Only the lines from the one containing "-15] => none" through the one containing "61 -17] => 6, 3" should be printed, exactly as they appear below, with both ends included.

§ Data shown
========================================

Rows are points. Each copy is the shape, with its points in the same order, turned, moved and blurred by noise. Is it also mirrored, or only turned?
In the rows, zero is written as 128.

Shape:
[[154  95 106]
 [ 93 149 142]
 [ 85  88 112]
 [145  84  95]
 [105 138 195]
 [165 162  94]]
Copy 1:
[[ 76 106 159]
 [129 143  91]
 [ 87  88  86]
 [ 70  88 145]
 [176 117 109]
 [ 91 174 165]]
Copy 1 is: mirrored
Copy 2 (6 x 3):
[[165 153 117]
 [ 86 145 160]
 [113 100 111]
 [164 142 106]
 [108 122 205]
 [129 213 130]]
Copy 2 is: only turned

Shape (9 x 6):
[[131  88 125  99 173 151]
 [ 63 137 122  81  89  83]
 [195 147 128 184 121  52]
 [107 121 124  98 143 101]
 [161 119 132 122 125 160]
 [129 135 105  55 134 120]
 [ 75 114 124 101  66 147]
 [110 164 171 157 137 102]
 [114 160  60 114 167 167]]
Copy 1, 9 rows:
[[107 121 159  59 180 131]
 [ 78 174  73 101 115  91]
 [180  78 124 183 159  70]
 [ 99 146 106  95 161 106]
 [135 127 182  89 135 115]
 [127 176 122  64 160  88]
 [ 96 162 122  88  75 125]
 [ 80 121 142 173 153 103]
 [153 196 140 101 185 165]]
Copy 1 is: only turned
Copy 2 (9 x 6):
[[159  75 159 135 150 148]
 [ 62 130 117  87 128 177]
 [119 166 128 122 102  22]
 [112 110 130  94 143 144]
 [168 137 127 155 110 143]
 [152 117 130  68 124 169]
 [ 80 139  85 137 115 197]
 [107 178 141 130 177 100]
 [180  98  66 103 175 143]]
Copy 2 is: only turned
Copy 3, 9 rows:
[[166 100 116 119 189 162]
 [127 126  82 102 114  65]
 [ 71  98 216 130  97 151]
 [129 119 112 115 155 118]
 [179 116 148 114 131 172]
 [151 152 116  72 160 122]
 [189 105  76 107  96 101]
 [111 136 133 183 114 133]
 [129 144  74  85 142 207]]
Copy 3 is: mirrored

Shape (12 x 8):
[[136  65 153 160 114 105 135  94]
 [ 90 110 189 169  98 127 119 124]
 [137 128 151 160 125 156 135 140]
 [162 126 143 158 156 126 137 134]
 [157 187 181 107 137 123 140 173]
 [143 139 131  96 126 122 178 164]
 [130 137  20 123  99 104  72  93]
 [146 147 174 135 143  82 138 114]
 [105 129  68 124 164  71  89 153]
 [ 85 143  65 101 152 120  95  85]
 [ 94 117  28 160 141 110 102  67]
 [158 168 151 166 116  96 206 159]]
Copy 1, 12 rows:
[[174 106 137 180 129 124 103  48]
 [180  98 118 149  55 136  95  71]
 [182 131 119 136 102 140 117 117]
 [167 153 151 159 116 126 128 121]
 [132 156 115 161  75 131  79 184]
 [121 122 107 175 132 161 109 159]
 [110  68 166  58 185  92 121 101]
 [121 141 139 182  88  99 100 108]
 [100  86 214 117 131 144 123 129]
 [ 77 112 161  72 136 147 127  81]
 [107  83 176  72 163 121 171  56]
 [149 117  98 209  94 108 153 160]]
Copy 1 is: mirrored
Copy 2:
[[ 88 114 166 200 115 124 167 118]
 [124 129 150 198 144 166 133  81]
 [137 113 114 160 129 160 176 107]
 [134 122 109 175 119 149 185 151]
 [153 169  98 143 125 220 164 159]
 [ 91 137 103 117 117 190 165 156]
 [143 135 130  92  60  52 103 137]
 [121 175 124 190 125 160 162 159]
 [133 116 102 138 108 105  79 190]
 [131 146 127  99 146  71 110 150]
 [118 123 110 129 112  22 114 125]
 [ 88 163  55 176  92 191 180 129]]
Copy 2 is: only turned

========================================

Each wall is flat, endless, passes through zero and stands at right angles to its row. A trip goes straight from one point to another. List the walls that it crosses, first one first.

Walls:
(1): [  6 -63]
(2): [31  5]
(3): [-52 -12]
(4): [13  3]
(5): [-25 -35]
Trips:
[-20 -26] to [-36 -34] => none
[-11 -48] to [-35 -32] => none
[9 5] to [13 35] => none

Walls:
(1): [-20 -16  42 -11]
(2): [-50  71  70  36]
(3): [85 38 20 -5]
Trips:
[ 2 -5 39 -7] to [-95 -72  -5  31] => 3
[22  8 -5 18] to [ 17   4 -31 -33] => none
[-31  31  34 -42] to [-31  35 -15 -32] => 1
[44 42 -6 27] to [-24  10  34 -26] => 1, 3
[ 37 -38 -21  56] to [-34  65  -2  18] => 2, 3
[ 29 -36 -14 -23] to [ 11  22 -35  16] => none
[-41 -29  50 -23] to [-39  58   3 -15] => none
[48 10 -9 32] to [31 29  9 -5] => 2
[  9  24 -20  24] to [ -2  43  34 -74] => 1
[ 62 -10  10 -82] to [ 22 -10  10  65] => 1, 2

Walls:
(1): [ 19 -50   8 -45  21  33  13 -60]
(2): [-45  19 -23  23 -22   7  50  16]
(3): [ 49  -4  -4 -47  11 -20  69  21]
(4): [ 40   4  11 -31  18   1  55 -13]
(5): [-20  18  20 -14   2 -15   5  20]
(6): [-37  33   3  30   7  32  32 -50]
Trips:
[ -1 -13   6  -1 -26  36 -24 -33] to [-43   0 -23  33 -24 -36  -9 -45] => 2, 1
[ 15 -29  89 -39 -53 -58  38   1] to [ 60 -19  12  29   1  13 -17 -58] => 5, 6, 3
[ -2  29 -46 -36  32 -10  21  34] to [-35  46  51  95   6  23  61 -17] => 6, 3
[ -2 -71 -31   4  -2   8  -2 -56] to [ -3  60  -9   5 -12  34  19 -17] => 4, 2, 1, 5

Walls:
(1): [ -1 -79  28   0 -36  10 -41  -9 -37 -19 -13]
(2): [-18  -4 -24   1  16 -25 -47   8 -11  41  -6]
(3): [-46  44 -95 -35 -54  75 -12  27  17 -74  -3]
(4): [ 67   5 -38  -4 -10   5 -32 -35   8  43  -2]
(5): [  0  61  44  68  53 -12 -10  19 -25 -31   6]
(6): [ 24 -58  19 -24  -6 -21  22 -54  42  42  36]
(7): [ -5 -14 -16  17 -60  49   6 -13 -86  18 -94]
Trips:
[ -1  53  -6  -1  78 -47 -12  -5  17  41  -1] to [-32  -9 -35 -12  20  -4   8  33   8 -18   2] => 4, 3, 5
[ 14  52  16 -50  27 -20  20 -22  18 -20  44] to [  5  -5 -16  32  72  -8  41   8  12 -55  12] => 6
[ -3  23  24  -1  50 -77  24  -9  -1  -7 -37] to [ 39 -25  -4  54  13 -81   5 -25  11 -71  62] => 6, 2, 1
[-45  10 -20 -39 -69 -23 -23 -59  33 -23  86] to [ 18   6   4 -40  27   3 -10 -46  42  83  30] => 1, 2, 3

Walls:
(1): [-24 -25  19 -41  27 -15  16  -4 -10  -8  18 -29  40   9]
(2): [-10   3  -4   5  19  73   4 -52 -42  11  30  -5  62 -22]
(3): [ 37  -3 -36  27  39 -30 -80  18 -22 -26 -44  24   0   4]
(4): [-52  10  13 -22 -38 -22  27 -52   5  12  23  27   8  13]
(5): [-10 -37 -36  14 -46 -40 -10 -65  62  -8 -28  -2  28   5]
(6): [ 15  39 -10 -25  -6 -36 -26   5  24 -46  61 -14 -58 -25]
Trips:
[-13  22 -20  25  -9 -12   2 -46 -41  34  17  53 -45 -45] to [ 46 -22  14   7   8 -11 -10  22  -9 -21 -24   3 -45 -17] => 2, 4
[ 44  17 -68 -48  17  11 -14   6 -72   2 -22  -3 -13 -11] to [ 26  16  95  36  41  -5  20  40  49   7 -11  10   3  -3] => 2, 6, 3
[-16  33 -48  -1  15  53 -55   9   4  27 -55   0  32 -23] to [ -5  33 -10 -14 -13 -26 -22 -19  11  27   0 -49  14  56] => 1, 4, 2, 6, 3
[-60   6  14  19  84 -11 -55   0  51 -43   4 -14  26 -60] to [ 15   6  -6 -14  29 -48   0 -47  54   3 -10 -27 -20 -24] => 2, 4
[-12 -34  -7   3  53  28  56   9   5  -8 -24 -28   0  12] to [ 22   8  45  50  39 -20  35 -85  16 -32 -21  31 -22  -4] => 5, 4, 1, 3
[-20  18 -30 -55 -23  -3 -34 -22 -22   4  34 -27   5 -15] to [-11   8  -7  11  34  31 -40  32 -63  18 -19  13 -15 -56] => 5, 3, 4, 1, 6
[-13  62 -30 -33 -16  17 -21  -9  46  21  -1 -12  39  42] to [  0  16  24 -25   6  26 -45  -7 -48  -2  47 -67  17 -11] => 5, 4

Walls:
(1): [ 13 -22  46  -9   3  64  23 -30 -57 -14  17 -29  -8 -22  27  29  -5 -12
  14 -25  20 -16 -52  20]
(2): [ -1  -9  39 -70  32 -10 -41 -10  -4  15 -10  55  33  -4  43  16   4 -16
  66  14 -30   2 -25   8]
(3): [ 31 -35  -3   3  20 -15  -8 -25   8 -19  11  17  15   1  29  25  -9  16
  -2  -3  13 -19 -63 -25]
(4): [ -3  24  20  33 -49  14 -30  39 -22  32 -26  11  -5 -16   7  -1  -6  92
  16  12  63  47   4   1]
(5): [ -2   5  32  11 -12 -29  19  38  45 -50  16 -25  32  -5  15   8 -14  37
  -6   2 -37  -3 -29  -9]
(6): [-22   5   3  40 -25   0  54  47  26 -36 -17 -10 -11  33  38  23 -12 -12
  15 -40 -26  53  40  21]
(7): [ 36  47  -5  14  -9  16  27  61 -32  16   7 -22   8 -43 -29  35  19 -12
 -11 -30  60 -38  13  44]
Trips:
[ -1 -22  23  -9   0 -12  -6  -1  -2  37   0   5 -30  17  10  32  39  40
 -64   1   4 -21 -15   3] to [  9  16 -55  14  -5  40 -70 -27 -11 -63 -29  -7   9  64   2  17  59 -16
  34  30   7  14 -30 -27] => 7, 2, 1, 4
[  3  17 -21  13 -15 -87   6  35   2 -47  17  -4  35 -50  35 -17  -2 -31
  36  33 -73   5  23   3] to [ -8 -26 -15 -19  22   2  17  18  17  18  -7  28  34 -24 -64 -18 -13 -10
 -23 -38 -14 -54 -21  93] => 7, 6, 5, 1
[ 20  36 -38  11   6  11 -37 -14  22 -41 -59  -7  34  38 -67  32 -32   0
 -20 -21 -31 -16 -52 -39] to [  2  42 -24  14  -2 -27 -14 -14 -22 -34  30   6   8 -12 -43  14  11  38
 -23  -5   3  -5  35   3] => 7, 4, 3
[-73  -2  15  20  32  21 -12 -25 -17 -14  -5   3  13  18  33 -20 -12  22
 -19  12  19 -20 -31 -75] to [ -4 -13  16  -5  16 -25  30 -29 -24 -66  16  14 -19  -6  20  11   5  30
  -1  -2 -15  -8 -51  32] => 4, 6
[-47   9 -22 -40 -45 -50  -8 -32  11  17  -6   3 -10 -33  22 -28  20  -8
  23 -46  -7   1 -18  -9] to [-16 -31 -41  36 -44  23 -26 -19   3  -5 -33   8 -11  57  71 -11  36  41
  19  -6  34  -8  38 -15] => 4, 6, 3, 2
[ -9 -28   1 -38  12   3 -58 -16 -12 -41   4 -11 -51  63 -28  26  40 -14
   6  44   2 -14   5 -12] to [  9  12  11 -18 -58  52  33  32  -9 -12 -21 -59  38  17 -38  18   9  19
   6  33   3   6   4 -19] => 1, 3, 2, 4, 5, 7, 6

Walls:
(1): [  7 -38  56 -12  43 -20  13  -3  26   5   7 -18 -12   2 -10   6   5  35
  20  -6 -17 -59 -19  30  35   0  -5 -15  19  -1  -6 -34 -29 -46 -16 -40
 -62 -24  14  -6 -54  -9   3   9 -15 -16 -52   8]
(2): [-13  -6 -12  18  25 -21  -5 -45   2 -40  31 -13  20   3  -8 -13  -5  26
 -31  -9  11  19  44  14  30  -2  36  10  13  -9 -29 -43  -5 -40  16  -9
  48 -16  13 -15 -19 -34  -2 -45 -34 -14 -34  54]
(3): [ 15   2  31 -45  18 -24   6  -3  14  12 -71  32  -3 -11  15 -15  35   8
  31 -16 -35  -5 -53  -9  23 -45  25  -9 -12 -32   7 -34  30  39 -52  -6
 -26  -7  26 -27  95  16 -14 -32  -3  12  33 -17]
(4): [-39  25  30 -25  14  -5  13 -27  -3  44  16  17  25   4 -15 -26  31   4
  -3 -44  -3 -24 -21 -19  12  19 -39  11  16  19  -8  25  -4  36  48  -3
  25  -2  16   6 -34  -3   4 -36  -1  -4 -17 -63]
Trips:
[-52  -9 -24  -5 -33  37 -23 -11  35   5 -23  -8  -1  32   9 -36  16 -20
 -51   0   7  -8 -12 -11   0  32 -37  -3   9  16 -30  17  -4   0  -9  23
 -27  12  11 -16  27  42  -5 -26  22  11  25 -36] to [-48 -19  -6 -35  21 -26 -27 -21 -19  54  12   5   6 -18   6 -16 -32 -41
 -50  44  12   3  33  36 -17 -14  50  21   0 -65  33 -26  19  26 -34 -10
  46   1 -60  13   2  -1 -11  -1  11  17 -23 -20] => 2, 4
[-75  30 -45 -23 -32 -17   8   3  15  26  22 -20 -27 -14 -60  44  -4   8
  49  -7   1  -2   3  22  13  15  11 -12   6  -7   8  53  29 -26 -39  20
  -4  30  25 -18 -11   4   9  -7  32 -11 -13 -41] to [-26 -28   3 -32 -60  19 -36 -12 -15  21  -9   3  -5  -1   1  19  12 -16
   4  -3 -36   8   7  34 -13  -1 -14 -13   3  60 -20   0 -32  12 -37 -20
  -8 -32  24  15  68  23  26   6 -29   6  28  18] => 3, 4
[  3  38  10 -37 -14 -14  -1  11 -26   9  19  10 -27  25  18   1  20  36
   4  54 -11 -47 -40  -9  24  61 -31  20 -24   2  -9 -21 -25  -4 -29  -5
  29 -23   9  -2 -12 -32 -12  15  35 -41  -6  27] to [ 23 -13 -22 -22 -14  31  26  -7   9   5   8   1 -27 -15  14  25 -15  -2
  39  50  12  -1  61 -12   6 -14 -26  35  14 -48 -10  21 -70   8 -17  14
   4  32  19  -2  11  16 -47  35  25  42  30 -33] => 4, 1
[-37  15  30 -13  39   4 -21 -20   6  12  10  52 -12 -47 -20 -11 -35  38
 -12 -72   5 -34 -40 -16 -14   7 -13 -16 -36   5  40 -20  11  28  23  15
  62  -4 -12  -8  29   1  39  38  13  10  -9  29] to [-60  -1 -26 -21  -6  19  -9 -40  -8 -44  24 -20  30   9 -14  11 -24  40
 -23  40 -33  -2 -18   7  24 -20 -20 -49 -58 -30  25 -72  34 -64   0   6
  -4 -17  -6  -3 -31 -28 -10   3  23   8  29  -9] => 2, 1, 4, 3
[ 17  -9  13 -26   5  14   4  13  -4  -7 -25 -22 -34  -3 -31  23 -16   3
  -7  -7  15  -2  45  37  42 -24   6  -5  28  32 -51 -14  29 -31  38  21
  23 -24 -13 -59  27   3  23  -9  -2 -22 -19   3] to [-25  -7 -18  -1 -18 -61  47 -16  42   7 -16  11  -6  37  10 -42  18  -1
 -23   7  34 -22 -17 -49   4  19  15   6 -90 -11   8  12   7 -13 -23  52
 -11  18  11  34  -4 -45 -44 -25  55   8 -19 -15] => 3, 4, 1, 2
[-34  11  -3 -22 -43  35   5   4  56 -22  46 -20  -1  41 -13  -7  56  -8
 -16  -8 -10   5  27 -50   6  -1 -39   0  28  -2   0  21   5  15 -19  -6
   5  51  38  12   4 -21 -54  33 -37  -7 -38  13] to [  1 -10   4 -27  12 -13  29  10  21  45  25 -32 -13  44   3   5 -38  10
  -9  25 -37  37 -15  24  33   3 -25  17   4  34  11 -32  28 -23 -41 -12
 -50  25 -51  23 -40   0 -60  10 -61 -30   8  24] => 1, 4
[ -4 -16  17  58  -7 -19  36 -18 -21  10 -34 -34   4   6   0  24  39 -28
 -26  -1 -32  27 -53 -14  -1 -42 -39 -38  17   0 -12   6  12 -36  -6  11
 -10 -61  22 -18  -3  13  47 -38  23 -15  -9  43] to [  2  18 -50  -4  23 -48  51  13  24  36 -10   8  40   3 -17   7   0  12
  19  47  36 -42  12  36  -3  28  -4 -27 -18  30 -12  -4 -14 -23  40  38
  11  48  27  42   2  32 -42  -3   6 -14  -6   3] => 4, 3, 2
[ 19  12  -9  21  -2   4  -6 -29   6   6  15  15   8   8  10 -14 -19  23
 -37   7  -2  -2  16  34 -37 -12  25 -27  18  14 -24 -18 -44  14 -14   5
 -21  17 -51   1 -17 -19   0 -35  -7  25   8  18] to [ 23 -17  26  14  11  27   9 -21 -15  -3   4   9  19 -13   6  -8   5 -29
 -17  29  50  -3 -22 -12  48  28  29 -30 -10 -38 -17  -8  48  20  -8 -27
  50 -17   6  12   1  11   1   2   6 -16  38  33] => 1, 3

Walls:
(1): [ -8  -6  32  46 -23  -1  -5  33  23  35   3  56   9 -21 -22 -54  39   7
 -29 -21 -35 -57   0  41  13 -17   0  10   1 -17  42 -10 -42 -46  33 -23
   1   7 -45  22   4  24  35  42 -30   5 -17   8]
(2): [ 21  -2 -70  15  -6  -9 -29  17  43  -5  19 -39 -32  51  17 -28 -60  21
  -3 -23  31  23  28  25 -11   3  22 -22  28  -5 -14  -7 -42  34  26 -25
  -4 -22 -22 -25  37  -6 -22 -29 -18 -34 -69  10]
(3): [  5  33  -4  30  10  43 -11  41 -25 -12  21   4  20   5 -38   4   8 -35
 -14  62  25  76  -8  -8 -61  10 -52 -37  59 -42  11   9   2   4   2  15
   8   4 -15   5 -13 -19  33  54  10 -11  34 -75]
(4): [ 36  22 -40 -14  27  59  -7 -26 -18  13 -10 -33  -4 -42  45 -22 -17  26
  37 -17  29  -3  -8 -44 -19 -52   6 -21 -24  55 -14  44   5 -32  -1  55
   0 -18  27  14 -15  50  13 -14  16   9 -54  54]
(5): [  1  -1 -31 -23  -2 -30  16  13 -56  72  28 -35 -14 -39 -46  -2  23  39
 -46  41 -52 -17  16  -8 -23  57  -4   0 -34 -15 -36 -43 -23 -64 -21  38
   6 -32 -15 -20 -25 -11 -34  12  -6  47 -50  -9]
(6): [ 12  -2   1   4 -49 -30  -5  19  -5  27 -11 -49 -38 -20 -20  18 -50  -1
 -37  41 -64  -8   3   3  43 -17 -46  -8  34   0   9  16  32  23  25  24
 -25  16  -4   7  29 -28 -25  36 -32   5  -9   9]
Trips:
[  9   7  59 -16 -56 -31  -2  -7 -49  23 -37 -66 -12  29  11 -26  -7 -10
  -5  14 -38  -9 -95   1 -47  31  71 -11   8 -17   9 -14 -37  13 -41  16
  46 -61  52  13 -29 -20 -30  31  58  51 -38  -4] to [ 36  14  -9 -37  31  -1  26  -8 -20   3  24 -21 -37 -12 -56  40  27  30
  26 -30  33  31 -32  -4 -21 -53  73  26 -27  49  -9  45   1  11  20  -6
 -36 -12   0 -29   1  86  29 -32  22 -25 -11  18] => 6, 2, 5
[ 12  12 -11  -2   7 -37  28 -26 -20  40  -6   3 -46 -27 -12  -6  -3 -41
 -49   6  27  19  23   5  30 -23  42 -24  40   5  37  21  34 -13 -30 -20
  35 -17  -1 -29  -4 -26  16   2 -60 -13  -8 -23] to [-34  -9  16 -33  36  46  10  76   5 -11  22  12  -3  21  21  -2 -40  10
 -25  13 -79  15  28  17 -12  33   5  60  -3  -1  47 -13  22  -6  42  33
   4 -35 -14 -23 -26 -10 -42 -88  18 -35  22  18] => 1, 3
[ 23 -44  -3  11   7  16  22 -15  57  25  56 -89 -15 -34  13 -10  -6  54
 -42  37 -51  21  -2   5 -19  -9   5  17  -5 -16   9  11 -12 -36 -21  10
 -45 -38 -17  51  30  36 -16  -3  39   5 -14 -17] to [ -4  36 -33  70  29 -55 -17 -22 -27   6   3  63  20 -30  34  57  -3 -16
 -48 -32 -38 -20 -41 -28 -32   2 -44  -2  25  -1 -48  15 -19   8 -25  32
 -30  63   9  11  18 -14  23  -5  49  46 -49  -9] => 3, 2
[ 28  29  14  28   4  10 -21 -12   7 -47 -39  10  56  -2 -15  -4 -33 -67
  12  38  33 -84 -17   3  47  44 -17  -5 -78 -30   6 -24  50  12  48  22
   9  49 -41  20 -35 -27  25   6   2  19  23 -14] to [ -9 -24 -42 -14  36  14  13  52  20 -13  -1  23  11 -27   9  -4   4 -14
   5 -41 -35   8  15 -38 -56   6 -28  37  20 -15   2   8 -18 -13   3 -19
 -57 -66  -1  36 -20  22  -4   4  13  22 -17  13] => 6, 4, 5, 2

========================================

§ Written response
[-41 -29  50 -23] to [-39  58   3 -15] => none
[48 10 -9 32] to [31 29  9 -5] => 2
[  9  24 -20  24] to [ -2  43  34 -74] => 1
[ 62 -10  10 -82] to [ 22 -10  10  65] => 1, 2

Walls:
(1): [ 19 -50   8 -45  21  33  13 -60]
(2): [-45  19 -23  23 -22   7  50  16]
(3): [ 49  -4  -4 -47  11 -20  69  21]
(4): [ 40   4  11 -31  18   1  55 -13]
(5): [-20  18  20 -14   2 -15   5  20]
(6): [-37  33   3  30   7  32  32 -50]
Trips:
[ -1 -13   6  -1 -26  36 -24 -33] to [-43   0 -23  33 -24 -36  -9 -45] => 2, 1
[ 15 -29  89 -39 -53 -58  38   1] to [ 60 -19  12  29   1  13 -17 -58] => 5, 6, 3
[ -2  29 -46 -36  32 -10  21  34] to [-35  46  51  95   6  23  61 -17] => 6, 3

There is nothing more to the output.